### Data shown
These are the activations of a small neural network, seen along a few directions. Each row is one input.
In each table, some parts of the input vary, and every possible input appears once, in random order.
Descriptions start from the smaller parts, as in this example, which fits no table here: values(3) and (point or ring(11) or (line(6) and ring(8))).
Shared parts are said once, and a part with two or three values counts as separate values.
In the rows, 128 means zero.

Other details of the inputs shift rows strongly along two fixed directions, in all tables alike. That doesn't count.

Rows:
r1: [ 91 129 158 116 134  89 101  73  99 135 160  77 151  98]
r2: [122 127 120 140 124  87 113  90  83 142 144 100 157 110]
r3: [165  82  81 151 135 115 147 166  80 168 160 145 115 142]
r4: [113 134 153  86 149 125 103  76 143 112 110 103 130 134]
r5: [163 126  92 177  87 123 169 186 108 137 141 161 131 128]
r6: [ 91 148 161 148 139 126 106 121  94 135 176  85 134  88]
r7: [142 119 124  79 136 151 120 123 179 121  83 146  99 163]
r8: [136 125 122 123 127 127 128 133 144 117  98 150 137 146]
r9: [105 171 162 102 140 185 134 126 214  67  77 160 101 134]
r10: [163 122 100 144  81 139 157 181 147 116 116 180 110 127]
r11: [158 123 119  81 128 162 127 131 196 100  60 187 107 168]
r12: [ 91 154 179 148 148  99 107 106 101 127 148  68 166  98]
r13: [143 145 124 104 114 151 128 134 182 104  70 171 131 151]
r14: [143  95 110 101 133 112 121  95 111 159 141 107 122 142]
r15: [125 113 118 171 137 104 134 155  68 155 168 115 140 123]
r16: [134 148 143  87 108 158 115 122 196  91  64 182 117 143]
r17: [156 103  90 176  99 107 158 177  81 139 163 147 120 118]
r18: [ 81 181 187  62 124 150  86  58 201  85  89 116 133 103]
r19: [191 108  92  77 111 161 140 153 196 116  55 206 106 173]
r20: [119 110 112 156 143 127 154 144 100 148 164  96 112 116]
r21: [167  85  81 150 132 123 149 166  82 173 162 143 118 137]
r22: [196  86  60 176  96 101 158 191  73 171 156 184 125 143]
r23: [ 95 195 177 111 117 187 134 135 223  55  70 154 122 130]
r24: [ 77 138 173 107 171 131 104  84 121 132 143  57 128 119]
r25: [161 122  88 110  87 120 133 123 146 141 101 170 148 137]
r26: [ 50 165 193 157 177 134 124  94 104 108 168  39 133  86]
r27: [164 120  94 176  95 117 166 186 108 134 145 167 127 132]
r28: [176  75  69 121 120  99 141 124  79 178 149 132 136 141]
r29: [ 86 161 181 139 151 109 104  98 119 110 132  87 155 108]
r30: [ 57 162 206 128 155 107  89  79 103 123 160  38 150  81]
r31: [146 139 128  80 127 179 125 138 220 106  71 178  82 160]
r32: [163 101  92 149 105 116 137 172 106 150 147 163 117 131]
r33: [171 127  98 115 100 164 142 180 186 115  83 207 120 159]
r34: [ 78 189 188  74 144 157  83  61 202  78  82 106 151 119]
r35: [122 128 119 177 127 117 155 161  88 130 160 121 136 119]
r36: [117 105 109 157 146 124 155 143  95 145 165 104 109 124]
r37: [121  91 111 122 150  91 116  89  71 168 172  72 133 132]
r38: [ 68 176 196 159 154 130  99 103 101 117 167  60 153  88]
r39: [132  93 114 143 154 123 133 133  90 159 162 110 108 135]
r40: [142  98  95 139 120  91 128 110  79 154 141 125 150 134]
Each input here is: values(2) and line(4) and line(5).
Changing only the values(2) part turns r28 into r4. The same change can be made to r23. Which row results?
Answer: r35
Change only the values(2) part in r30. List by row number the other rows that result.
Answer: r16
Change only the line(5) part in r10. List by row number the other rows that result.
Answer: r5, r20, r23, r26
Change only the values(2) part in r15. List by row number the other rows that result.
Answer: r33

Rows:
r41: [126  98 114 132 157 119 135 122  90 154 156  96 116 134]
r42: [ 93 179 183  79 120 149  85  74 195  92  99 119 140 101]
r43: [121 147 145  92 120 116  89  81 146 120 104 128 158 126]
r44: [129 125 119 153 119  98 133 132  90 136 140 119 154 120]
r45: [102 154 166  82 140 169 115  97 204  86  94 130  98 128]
--
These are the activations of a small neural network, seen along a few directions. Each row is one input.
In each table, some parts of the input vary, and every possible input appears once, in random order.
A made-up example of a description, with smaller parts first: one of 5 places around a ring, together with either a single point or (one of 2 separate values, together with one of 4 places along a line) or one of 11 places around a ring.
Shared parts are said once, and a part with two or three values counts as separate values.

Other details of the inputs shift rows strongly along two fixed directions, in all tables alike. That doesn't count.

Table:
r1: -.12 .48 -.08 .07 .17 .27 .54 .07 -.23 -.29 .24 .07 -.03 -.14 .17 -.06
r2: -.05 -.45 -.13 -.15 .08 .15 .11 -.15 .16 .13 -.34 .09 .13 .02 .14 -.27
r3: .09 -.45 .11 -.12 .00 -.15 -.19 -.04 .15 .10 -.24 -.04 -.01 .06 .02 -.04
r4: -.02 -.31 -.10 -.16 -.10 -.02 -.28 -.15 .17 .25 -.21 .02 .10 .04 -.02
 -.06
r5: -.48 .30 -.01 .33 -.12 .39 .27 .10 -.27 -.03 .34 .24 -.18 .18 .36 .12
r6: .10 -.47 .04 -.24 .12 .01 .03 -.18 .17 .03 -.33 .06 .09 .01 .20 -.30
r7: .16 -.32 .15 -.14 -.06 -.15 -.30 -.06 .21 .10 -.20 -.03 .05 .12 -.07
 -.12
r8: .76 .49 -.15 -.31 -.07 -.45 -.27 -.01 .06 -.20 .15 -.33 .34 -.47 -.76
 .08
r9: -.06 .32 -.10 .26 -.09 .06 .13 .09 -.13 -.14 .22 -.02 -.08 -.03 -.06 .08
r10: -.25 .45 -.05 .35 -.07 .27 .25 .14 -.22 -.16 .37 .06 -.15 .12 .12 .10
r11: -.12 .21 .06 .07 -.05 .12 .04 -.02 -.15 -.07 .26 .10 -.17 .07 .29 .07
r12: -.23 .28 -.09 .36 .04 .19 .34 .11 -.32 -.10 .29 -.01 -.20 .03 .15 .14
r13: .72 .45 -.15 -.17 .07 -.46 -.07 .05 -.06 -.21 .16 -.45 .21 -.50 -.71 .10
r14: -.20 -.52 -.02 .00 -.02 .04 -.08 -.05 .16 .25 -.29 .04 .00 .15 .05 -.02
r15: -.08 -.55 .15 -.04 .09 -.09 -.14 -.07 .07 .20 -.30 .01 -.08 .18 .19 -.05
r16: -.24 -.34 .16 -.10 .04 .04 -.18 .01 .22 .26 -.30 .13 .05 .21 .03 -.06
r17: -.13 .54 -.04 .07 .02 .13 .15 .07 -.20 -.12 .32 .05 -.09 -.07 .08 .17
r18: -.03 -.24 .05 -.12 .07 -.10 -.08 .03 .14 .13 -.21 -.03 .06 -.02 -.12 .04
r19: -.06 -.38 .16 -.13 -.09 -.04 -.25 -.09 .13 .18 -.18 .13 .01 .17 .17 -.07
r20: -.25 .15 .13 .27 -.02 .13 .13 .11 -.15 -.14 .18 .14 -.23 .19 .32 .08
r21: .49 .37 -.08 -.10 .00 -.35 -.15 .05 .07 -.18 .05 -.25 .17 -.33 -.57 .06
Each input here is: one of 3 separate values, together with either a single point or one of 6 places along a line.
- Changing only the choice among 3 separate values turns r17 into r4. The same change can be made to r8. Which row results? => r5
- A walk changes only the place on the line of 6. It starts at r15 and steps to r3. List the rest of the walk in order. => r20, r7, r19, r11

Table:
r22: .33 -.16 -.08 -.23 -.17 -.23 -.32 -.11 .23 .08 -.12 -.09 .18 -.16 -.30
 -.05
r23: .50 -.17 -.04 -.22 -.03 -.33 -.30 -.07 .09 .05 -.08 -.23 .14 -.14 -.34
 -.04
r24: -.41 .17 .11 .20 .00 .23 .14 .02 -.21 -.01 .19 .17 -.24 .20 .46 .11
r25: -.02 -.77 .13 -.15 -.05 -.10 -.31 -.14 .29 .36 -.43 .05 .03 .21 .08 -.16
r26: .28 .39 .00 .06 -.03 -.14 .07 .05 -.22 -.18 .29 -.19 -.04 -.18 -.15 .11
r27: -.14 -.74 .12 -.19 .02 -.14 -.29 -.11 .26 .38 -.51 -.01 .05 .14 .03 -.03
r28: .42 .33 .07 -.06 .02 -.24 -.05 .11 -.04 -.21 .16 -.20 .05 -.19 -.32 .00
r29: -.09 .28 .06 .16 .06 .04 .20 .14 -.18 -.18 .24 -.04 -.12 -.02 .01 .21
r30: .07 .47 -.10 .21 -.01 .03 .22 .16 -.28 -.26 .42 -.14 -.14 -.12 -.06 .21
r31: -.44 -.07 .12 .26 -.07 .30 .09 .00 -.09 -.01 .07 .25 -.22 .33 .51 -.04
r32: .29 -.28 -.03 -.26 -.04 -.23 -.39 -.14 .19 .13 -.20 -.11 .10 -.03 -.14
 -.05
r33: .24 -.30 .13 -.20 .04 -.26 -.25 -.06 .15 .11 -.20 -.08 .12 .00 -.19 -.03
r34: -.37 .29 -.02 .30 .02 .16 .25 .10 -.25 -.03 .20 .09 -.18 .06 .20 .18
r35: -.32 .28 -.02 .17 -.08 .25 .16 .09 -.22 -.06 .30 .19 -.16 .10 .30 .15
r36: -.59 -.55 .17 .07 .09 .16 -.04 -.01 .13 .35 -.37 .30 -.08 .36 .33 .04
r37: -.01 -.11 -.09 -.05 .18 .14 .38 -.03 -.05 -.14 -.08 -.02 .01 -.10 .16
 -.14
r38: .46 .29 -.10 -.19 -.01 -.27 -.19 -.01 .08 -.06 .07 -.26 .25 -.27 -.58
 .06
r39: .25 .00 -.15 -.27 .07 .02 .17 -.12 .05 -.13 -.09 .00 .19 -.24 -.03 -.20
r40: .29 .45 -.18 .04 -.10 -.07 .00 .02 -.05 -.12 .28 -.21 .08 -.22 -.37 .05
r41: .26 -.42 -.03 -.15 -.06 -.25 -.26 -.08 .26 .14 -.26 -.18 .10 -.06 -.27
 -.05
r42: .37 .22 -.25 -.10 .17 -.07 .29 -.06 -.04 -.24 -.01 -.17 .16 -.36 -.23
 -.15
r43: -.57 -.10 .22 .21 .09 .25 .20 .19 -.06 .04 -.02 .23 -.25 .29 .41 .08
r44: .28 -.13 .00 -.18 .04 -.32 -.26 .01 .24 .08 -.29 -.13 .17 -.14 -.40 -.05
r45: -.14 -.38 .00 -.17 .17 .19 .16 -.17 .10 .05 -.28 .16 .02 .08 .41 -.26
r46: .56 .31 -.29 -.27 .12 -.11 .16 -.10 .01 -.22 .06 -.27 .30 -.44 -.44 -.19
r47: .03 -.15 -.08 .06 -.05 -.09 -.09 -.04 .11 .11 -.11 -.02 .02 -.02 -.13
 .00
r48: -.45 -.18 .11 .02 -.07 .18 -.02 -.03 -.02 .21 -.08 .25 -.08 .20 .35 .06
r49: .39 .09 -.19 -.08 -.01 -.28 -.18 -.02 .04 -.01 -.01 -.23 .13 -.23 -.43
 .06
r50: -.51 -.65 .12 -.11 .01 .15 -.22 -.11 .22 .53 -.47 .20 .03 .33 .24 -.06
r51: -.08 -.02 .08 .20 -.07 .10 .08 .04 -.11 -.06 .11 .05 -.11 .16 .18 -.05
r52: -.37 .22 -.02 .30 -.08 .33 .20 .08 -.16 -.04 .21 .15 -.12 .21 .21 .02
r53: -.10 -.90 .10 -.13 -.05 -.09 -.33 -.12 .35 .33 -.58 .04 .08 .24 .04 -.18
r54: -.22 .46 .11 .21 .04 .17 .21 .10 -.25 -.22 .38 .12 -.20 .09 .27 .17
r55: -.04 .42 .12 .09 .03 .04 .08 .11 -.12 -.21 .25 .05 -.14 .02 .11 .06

### Work item
Taking the listing above as the source, transcribe only the lines starting at the line with "r24: [ 77 138" and going through the line with "r30: [ 57 162", unaltered and with both ends included.

### Exercise solution
r24: [ 77 138 173 107 171 131 104  84 121 132 143  57 128 119]
r25: [161 122  88 110  87 120 133 123 146 141 101 170 148 137]
r26: [ 50 165 193 157 177 134 124  94 104 108 168  39 133  86]
r27: [164 120  94 176  95 117 166 186 108 134 145 167 127 132]
r28: [176  75  69 121 120  99 141 124  79 178 149 132 136 141]
r29: [ 86 161 181 139 151 109 104  98 119 110 132  87 155 108]
r30: [ 57 162 206 128 155 107  89  79 103 123 160  38 150  81]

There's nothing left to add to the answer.